TASK GOAL: Below are the records; collect from them each line containing the string "gives".

MATERIALS PROVIDED:

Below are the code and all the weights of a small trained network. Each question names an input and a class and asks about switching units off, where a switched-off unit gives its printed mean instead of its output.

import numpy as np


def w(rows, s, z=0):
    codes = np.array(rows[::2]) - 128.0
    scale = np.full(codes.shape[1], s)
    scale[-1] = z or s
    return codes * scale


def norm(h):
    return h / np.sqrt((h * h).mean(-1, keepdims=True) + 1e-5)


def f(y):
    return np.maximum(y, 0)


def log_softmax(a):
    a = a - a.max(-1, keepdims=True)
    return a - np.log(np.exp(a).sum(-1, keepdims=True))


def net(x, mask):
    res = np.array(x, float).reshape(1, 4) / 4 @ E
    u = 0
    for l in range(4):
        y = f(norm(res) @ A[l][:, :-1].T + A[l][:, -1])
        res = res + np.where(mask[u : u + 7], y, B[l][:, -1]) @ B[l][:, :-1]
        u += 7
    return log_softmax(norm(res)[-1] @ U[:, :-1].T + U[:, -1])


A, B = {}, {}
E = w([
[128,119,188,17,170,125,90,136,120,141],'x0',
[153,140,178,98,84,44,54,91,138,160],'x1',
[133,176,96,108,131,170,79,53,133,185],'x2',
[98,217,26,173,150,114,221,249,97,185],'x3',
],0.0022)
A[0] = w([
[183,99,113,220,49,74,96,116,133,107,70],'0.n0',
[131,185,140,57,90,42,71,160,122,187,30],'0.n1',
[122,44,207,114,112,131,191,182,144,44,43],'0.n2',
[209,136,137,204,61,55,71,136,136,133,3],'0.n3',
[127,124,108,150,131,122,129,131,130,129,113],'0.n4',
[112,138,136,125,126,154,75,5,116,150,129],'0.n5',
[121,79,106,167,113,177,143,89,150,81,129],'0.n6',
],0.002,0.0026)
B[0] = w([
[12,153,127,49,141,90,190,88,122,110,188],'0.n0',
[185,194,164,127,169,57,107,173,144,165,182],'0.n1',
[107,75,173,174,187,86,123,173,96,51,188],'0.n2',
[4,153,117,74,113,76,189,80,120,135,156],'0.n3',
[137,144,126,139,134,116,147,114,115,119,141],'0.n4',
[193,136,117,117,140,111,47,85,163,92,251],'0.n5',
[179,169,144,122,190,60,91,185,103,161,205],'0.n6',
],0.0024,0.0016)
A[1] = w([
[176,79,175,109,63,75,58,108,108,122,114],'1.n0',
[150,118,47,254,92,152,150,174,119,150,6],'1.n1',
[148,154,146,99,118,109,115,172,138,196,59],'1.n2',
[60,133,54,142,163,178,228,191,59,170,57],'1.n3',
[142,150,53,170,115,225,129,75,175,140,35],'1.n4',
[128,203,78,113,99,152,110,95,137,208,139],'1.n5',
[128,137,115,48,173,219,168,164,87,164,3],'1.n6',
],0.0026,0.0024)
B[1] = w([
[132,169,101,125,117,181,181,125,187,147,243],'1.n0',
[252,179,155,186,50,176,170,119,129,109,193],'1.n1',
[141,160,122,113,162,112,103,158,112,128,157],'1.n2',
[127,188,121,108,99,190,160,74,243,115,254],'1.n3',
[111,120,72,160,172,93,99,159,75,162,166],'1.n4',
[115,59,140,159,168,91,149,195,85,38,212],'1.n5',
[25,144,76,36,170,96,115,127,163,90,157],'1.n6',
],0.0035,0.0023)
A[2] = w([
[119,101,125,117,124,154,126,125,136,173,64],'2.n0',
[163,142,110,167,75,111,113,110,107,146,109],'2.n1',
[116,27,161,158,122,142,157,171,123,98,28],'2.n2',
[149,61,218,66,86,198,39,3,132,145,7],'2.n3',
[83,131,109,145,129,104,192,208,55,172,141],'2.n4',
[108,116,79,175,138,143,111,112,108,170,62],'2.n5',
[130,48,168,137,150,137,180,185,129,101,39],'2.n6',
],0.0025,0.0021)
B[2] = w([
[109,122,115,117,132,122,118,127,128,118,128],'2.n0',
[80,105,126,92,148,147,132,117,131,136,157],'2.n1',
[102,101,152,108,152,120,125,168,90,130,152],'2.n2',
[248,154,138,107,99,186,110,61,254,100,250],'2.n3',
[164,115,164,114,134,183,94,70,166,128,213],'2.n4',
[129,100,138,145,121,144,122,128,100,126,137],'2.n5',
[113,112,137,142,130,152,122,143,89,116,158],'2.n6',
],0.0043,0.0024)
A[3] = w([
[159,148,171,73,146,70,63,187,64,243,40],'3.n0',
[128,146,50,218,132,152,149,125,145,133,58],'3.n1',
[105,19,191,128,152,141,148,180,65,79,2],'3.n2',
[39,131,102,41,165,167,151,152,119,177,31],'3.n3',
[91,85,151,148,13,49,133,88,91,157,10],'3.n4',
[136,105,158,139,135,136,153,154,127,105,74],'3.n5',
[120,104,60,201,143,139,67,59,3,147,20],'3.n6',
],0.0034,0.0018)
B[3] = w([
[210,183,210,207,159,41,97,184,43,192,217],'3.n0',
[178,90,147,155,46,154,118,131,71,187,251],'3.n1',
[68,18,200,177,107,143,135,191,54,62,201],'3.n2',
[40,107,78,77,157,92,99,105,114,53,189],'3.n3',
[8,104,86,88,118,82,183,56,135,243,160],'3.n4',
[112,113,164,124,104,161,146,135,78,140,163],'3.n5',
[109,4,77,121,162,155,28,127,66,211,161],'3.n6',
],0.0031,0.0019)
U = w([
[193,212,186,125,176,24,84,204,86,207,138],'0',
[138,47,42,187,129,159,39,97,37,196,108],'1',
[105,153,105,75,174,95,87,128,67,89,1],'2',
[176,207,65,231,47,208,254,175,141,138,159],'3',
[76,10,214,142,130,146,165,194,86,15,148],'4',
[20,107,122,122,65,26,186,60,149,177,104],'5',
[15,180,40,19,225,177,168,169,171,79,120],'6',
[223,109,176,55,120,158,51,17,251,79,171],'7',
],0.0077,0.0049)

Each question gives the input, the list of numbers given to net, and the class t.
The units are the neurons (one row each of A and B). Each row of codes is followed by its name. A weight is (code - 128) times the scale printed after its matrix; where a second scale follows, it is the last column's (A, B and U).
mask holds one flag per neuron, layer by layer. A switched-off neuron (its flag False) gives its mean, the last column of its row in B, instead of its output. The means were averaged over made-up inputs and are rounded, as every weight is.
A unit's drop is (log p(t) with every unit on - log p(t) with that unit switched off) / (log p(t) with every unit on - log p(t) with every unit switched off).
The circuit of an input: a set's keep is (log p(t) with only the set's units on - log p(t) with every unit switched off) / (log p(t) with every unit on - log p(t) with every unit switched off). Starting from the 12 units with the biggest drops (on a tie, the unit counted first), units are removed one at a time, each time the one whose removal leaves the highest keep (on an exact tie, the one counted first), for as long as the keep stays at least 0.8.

ANSWER SPACE:
Below are the code and all the weights of a small trained network. Each question names an input and a class and asks about switching units off, where a switched-off unit gives its printed mean instead of its output.
Each question gives the input, the list of numbers given to net, and the class t.
mask holds one flag per neuron, layer by layer. A switched-off neuron (its flag False) gives its mean, the last column of its row in B, instead of its output. The means were averaged over made-up inputs and are rounded, as every weight is.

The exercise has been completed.